#### [Items from a data source]
..............................

Below are the code and all the weights of a small trained network. Each question names an input and a target symbol and asks about switching units off, where a switched-off unit gives its printed mean instead of its output.

import numpy as np


def w(rows, s, z=0):
    codes = np.array(rows[::2]) - 128.0
    scale = np.full(codes.shape[1], s)
    scale[-1] = z or s
    return codes * scale


def norm(h):
    return h / np.sqrt((h * h).mean(-1, keepdims=True) + 1e-5)


def f(y):
    return np.maximum(y, 0)


def softmax(a):
    e = np.exp(a - a.max(-1, keepdims=True))
    return e / e.sum(-1, keepdims=True)


def log_softmax(a):
    a = a - a.max(-1, keepdims=True)
    return a - np.log(np.exp(a).sum(-1, keepdims=True))


def net(x, mask):
    ids = ['γζηπτψ'.index(c) for c in x.split()]
    T = len(ids)
    res = E[ids] + P[:T]
    r = norm(res)
    for j in range(3):
        rows = slice(2 * j, 2 * j + 2)
        q, k, v = (r @ M[0][rows].T for M in (Q, K, V))
        z = softmax(np.where(np.tri(T) > 0, q @ k.T / 2**0.5, -1e9)) @ v
        o = O[0][rows]
        res = res + np.where(mask[j], z, o[:, -1]) @ o[:, :-1]
    y = f(norm(res) @ A[0][:, :-1].T + A[0][:, -1])
    res = res + np.where(mask[3:27], y, B[0][:, -1]) @ B[0][:, :-1]
    return log_softmax(norm(res)[-1] @ U[:, :-1].T + U[:, -1])


Q, K, V, O, A, B = {}, {}, {}, {}, {}, {}
E = w([
[163,103,193,188,104],'γ',
[156,95,106,153,189],'ζ',
[91,127,87,202,125],'η',
[130,148,121,196,158],'π',
[138,197,106,112,153],'τ',
[203,104,95,113,1],'ψ',
],0.0057)
P = w([
[60,147,192,101,232],'0',
[101,147,173,93,217],'1',
[130,147,161,92,199],'2',
[148,146,145,100,181],'3',
[166,145,128,113,172],'4',
[185,143,107,124,159],'5',
[201,138,87,136,150],'6',
[227,134,66,141,137],'7',
[246,125,48,139,129],'8',
[254,120,40,148,139],'9',
],0.0024)
Q[0] = w([
[86,186,97,50,129],'head 0',
[56,129,254,46,112],'head 0',
[177,160,70,204,148],'head 1',
[53,131,173,112,152],'head 1',
[141,149,65,97,56],'head 2',
[41,75,146,40,126],'head 2',
],0.0089)
K[0] = w([
[48,107,208,142,229],'head 0',
[16,107,174,93,130],'head 0',
[195,126,148,137,63],'head 1',
[48,159,216,110,165],'head 1',
[163,55,162,155,94],'head 2',
[33,110,254,136,132],'head 2',
],0.0095)
V[0] = w([
[122,255,127,141,161],'head 0',
[143,224,127,51,113],'head 0',
[148,159,58,172,136],'head 1',
[123,204,198,130,215],'head 1',
[162,137,223,215,93],'head 2',
[156,52,148,88,137],'head 2',
],0.0058)
O[0] = w([
[50,183,105,104,220,143],'head 0',
[192,199,69,51,138,108],'head 0',
[145,183,210,73,117,192],'head 1',
[244,135,102,206,31,6],'head 1',
[148,203,252,154,198,156],'head 2',
[149,55,109,166,235,88],'head 2',
],0.004,0.0025)
A[0] = w([
[126,199,69,179,191,94],'neuron 0',
[185,125,109,121,126,115],'neuron 1',
[163,108,122,105,193,147],'neuron 2',
[79,154,30,144,104,82],'neuron 3',
[105,86,77,119,69,175],'neuron 4',
[205,163,131,133,139,99],'neuron 5',
[112,116,95,97,185,78],'neuron 6',
[75,93,84,132,184,93],'neuron 7',
[166,253,42,189,43,2],'neuron 8',
[148,227,136,170,93,136],'neuron 9',
[80,86,142,112,154,144],'neuron 10',
[133,43,133,204,144,100],'neuron 11',
[71,105,108,132,138,123],'neuron 12',
[175,112,213,152,112,88],'neuron 13',
[147,177,11,116,159,50],'neuron 14',
[51,183,189,60,140,134],'neuron 15',
[142,211,37,98,135,129],'neuron 16',
[71,170,167,100,77,110],'neuron 17',
[121,179,106,203,134,54],'neuron 18',
[135,101,157,67,122,141],'neuron 19',
[197,150,127,116,69,129],'neuron 20',
[73,94,134,77,80,67],'neuron 21',
[62,95,209,171,79,56],'neuron 22',
[86,93,101,125,159,104],'neuron 23',
],0.0059,0.0052)
B[0] = w([
[177,145,104,105,88,253],'neuron 0',
[120,149,144,139,142,164],'neuron 1',
[101,155,121,104,108,227],'neuron 2',
[116,154,161,141,61,158],'neuron 3',
[95,134,164,96,162,177],'neuron 4',
[110,127,115,161,97,173],'neuron 5',
[96,152,127,85,133,173],'neuron 6',
[158,154,119,84,147,189],'neuron 7',
[111,74,116,152,254,183],'neuron 8',
[148,118,108,112,68,225],'neuron 9',
[172,138,120,149,136,184],'neuron 10',
[103,130,150,81,93,180],'neuron 11',
[109,130,121,133,153,162],'neuron 12',
[124,151,63,107,146,176],'neuron 13',
[148,61,126,207,162,169],'neuron 14',
[112,71,139,165,102,213],'neuron 15',
[59,113,135,138,115,219],'neuron 16',
[151,101,118,160,83,141],'neuron 17',
[178,174,139,73,111,167],'neuron 18',
[148,175,110,148,130,188],'neuron 19',
[118,122,121,140,166,200],'neuron 20',
[121,79,108,173,131,140],'neuron 21',
[78,144,101,65,195,146],'neuron 22',
[152,137,129,110,153,162],'neuron 23',
],0.0077,0.0034)
U = w([
[254,195,102,132,61,182],'γ',
[134,156,146,55,226,97],'ζ',
[109,74,43,212,206,70],'η',
[130,138,243,193,146,64],'π',
[14,142,115,87,38,130],'τ',
[175,3,165,82,101,253],'ψ',
],0.011,0.0013)

Each question gives the input, a string of symbols that net reads in full, and the target symbol t.
The units are the heads (2 rows each of Q, K, V and O) and the neurons (one row each of A and B). Each row of codes is followed by its name. A weight is (code - 128) times the scale printed after its matrix; where a second scale follows, it is the last column's (O, A, B and U).
mask holds one flag per unit, heads first, then neurons. A switched-off unit (its flag False) gives its mean, the last column of its rows in O or B, instead of its output. The means were averaged over made-up inputs and are rounded, as every weight is.
A unit's drop is (log p(t) with every unit on - log p(t) with that unit switched off) / (log p(t) with every unit on - log p(t) with every unit switched off).
The circuit of an input: a set's keep is (log p(t) with only the set's units on - log p(t) with every unit switched off) / (log p(t) with every unit on - log p(t) with every unit switched off). Starting from the 12 units with the biggest drops (on a tie, the unit counted first), units are removed one at a time, each time the one whose removal leaves the highest keep (on an exact tie, the one counted first), for as long as the keep stays at least 0.8.
circuit, biggest first: the units of the circuit, biggest drop first
most important unit: the unit with the biggest drop
top k neurons: the k neurons with the biggest drops, biggest first
heads that matter: for each layer, one digit per head in row order, 1 if its drop is at least 0.15 and else 0, layers parted by /
input γ ζ η ζ, target τ: top 3 neurons => [neuron 11; neuron 8; neuron 14]
input η ζ γ, target τ: heads that matter => 110
input γ ψ γ, target γ: heads that matter => 110
input γ η τ η η γ γ ζ, target ψ: circuit, biggest first => [head 0; neuron 11]
input τ γ π, target η: circuit, biggest first => [neuron 8; head 1]
input η π η η ψ, target ψ: heads that matter => 010
input τ η ψ, target τ: circuit, biggest first => [head 1]
input π π ζ γ ζ η γ η π τ, target η: heads that matter => 010
input π γ ζ ζ γ, target ψ: circuit, biggest first => [neuron 11; head 2]
input ψ τ ψ η γ, target ζ: top 2 neurons => [neuron 22; neuron 0]
input π η ψ, target ψ: top 2 neurons => [neuron 21; neuron 0]
input γ η π ψ η, target γ: heads that matter => 101
input ζ τ ζ ζ ζ, target ψ: top 3 neurons => [neuron 11; neuron 19; neuron 16]
input τ η τ ψ π π π, target τ: heads that matter => 111
input τ π ψ π ζ ζ τ, target τ: most important unit => neuron 16
input ψ η γ γ, target γ: heads that matter => 100
input ψ ψ γ, target ζ: top 2 neurons => [neuron 13; neuron 0]
input π τ ζ, target η: heads that matter => 011
input η η π η π η, target γ: top 3 neurons => [neuron 18; neuron 9; neuron 16]
input ψ ψ ζ ψ η, target ζ: most important unit => head 1
input ψ π γ γ ζ π η, target ζ: circuit, biggest first => [head 1; neuron 7]
input π π π τ, target η: top 2 neurons => [neuron 8; neuron 16]
input ζ γ π, target γ: heads that matter => 010
input γ π τ γ ψ ψ η ζ ψ, target ζ: heads that matter => 010
input η π ψ π, target π: heads that matter => 111
input η τ π ζ η ζ τ ψ π, target τ: top 3 neurons => [neuron 8; neuron 16; neuron 2]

..............................

#### [BRIEF]
Your reply should be a single number: the count of lines above that contain the word "important".

#### [SOLUTION FOR THIS TASK]
3